PROBLEM TO WORK ON> Give the lines below again exactly, starting with the line that holds "5, 6, 5, 5]) 1" and going on through the line that holds "7, 5, 6, 6]) > 8".

(Beginning of MATERIAL SHOWN)

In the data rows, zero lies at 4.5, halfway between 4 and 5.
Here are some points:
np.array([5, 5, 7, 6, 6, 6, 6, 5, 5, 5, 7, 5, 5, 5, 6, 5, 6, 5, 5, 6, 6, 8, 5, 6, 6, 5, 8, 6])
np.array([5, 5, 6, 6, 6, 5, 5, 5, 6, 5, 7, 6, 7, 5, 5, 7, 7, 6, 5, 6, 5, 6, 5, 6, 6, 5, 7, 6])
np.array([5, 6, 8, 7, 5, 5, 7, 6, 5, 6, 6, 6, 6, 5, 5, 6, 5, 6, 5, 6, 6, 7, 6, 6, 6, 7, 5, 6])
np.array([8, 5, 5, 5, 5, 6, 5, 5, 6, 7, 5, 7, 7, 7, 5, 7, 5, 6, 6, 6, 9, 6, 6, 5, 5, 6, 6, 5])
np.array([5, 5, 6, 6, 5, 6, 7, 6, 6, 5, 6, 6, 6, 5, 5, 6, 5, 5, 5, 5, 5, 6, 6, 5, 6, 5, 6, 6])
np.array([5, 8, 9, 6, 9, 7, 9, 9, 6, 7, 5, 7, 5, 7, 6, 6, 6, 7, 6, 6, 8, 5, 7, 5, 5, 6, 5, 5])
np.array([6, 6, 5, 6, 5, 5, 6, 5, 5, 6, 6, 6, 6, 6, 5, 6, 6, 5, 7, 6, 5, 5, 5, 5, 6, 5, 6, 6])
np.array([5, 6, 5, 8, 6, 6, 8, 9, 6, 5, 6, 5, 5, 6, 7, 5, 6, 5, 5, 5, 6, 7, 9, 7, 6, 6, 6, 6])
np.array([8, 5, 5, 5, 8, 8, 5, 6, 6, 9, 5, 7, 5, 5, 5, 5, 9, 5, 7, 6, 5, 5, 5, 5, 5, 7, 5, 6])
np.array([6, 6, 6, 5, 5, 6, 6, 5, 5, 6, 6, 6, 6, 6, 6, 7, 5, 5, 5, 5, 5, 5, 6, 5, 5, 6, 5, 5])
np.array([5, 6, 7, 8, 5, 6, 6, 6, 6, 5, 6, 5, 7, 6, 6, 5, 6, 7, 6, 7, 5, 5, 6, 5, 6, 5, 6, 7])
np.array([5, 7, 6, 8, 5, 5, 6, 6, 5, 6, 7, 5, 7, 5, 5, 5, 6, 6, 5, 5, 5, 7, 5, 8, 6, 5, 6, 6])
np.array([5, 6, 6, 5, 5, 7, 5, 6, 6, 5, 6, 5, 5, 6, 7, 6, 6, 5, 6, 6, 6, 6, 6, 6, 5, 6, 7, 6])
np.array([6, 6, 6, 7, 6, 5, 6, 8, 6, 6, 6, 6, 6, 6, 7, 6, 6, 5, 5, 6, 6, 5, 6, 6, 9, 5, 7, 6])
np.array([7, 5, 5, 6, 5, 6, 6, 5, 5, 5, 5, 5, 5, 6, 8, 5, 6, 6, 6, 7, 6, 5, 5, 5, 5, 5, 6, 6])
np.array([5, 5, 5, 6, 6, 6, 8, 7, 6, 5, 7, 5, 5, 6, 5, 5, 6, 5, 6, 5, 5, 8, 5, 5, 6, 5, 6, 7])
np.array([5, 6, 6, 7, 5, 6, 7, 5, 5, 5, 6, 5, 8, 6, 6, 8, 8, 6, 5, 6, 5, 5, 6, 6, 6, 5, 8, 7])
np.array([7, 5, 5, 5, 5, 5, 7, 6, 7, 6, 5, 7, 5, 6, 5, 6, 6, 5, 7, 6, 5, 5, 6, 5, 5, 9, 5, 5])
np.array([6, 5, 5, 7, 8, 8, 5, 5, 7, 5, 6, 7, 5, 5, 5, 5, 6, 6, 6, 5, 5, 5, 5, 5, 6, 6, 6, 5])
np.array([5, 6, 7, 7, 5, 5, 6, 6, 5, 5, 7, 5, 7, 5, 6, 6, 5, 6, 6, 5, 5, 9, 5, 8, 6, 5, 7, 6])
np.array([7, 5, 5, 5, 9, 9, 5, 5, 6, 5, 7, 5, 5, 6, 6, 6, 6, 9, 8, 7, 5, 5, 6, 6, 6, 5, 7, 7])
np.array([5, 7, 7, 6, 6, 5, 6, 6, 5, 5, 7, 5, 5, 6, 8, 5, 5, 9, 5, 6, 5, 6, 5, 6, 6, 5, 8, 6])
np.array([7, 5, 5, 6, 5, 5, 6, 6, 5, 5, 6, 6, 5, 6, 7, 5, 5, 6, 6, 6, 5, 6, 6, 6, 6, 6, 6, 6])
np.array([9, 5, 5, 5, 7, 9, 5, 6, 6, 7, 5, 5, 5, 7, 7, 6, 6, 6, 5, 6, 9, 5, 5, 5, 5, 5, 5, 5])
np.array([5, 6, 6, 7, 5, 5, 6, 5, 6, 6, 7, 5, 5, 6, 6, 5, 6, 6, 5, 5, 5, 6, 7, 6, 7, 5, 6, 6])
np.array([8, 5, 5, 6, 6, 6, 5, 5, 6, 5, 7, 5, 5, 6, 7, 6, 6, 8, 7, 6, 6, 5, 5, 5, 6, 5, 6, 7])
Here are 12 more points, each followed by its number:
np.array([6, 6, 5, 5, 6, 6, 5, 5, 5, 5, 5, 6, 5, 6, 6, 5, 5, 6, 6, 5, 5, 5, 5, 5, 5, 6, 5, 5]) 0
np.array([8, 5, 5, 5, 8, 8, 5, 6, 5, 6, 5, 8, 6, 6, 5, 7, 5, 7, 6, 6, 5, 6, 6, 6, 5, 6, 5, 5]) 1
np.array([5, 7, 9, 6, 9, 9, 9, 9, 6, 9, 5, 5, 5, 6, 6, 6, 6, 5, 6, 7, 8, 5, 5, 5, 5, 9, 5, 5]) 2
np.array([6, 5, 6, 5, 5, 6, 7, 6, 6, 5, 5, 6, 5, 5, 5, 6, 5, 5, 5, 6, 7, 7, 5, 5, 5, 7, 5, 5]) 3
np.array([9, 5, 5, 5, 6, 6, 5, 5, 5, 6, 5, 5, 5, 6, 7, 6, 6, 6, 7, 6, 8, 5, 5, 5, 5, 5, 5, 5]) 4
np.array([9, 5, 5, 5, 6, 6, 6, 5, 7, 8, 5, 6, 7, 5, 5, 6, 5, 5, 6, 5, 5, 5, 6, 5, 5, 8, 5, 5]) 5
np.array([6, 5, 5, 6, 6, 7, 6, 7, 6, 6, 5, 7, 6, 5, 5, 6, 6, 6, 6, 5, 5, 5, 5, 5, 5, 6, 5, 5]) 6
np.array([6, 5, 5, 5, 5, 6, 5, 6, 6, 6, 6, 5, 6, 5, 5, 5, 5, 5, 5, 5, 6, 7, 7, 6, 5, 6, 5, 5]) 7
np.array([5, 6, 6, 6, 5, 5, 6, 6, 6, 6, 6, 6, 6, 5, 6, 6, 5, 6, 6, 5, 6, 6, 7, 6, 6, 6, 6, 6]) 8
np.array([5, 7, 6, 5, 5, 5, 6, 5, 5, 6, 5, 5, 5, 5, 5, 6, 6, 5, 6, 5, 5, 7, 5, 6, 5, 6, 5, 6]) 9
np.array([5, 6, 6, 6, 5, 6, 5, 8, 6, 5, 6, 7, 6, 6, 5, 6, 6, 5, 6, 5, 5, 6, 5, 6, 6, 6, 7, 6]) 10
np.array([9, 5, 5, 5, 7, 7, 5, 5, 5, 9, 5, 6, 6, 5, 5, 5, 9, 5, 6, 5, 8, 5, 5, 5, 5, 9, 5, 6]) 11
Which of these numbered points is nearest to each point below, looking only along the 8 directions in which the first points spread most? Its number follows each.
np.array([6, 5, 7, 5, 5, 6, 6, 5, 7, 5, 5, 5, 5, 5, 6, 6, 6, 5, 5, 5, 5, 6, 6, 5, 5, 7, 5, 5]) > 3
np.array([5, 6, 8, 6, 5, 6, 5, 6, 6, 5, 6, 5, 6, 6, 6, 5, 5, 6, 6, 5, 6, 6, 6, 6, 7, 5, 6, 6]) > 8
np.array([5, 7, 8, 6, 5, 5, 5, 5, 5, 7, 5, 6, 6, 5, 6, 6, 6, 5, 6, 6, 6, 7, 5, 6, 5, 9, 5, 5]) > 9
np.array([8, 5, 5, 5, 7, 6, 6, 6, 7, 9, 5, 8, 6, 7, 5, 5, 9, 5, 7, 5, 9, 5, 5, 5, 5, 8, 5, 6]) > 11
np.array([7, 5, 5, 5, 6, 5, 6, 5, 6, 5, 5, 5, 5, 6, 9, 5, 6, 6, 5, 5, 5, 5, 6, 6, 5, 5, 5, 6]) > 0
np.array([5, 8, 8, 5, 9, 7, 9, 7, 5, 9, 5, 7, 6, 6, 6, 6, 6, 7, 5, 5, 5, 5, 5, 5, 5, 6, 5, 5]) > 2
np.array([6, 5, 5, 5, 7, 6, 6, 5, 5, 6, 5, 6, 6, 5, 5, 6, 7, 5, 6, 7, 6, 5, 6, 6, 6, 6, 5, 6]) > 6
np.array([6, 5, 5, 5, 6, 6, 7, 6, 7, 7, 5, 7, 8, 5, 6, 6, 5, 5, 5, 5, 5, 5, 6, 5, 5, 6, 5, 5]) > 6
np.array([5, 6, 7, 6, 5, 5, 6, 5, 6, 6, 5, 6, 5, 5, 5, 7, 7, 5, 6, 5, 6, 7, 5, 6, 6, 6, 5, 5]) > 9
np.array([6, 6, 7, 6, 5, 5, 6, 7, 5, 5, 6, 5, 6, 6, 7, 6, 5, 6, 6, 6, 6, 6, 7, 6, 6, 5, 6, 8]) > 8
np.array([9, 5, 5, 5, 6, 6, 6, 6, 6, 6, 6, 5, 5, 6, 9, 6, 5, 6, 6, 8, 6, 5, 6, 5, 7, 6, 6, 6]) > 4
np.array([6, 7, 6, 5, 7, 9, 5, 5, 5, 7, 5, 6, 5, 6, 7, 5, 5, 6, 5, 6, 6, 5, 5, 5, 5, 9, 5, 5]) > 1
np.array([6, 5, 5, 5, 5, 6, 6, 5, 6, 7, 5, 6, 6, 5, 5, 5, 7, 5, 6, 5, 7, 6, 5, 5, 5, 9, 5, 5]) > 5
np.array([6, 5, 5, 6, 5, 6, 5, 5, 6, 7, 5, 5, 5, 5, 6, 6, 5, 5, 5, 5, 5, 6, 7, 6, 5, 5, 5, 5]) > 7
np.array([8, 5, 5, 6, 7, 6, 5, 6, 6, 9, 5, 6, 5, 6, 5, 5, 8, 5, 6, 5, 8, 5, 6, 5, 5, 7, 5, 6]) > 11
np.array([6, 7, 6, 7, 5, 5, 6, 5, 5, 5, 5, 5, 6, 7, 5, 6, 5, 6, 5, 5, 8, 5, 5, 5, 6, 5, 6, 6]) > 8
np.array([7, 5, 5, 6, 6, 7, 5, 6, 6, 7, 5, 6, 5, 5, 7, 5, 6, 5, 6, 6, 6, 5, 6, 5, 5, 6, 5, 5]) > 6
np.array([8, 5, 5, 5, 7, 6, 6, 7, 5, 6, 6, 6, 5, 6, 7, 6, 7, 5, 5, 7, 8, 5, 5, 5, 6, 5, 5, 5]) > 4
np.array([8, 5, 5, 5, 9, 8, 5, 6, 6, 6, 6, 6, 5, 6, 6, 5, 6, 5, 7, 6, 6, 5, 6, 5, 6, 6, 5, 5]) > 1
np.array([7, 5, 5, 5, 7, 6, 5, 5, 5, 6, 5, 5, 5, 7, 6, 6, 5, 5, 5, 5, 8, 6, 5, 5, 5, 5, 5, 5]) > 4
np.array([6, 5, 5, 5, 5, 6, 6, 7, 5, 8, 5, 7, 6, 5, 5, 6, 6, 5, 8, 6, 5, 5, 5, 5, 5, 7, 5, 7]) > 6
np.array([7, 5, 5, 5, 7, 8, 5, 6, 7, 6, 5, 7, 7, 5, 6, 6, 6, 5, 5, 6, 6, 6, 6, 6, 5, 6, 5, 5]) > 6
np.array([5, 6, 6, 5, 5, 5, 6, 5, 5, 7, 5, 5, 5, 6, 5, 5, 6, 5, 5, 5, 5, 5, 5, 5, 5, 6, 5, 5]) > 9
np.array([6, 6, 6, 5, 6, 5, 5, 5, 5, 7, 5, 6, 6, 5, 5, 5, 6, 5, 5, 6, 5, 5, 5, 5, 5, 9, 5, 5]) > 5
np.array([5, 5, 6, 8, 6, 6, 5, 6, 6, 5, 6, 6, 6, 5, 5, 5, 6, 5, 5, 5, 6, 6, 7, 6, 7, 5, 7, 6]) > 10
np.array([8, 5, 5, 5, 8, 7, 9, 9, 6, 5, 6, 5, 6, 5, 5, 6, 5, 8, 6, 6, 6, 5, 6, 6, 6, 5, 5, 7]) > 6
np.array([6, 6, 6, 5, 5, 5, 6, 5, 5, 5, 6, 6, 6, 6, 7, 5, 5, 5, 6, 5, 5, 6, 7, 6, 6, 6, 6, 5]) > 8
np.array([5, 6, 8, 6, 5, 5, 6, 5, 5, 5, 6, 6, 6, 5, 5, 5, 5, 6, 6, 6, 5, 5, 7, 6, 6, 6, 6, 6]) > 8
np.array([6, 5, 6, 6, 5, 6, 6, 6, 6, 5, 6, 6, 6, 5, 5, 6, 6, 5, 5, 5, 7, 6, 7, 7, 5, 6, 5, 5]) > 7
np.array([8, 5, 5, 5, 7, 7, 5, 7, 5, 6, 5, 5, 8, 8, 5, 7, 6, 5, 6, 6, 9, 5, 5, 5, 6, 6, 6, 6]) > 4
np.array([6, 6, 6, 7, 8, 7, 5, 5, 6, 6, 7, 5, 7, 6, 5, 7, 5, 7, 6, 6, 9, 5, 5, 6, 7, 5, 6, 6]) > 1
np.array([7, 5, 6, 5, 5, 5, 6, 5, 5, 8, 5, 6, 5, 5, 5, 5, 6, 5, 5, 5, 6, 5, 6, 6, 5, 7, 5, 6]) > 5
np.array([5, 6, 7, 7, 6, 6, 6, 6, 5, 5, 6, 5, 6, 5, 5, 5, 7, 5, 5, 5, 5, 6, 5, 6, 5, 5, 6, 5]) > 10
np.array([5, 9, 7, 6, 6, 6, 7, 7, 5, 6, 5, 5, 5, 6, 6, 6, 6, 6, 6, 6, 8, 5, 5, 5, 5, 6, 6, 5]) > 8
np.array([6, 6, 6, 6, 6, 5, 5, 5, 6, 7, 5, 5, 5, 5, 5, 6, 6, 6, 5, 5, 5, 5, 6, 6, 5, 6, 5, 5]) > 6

(End of MATERIAL SHOWN)

SOLUTION TO THE EXERCISE>
np.array([8, 5, 5, 5, 8, 8, 5, 6, 5, 6, 5, 8, 6, 6, 5, 7, 5, 7, 6, 6, 5, 6, 6, 6, 5, 6, 5, 5]) 1
np.array([5, 7, 9, 6, 9, 9, 9, 9, 6, 9, 5, 5, 5, 6, 6, 6, 6, 5, 6, 7, 8, 5, 5, 5, 5, 9, 5, 5]) 2
np.array([6, 5, 6, 5, 5, 6, 7, 6, 6, 5, 5, 6, 5, 5, 5, 6, 5, 5, 5, 6, 7, 7, 5, 5, 5, 7, 5, 5]) 3
np.array([9, 5, 5, 5, 6, 6, 5, 5, 5, 6, 5, 5, 5, 6, 7, 6, 6, 6, 7, 6, 8, 5, 5, 5, 5, 5, 5, 5]) 4
np.array([9, 5, 5, 5, 6, 6, 6, 5, 7, 8, 5, 6, 7, 5, 5, 6, 5, 5, 6, 5, 5, 5, 6, 5, 5, 8, 5, 5]) 5
np.array([6, 5, 5, 6, 6, 7, 6, 7, 6, 6, 5, 7, 6, 5, 5, 6, 6, 6, 6, 5, 5, 5, 5, 5, 5, 6, 5, 5]) 6
np.array([6, 5, 5, 5, 5, 6, 5, 6, 6, 6, 6, 5, 6, 5, 5, 5, 5, 5, 5, 5, 6, 7, 7, 6, 5, 6, 5, 5]) 7
np.array([5, 6, 6, 6, 5, 5, 6, 6, 6, 6, 6, 6, 6, 5, 6, 6, 5, 6, 6, 5, 6, 6, 7, 6, 6, 6, 6, 6]) 8
np.array([5, 7, 6, 5, 5, 5, 6, 5, 5, 6, 5, 5, 5, 5, 5, 6, 6, 5, 6, 5, 5, 7, 5, 6, 5, 6, 5, 6]) 9
np.array([5, 6, 6, 6, 5, 6, 5, 8, 6, 5, 6, 7, 6, 6, 5, 6, 6, 5, 6, 5, 5, 6, 5, 6, 6, 6, 7, 6]) 10
np.array([9, 5, 5, 5, 7, 7, 5, 5, 5, 9, 5, 6, 6, 5, 5, 5, 9, 5, 6, 5, 8, 5, 5, 5, 5, 9, 5, 6]) 11
Which of these numbered points is nearest to each point below, looking only along the 8 directions in which the first points spread most? Its number follows each.
np.array([6, 5, 7, 5, 5, 6, 6, 5, 7, 5, 5, 5, 5, 5, 6, 6, 6, 5, 5, 5, 5, 6, 6, 5, 5, 7, 5, 5]) > 3
np.array([5, 6, 8, 6, 5, 6, 5, 6, 6, 5, 6, 5, 6, 6, 6, 5, 5, 6, 6, 5, 6, 6, 6, 6, 7, 5, 6, 6]) > 8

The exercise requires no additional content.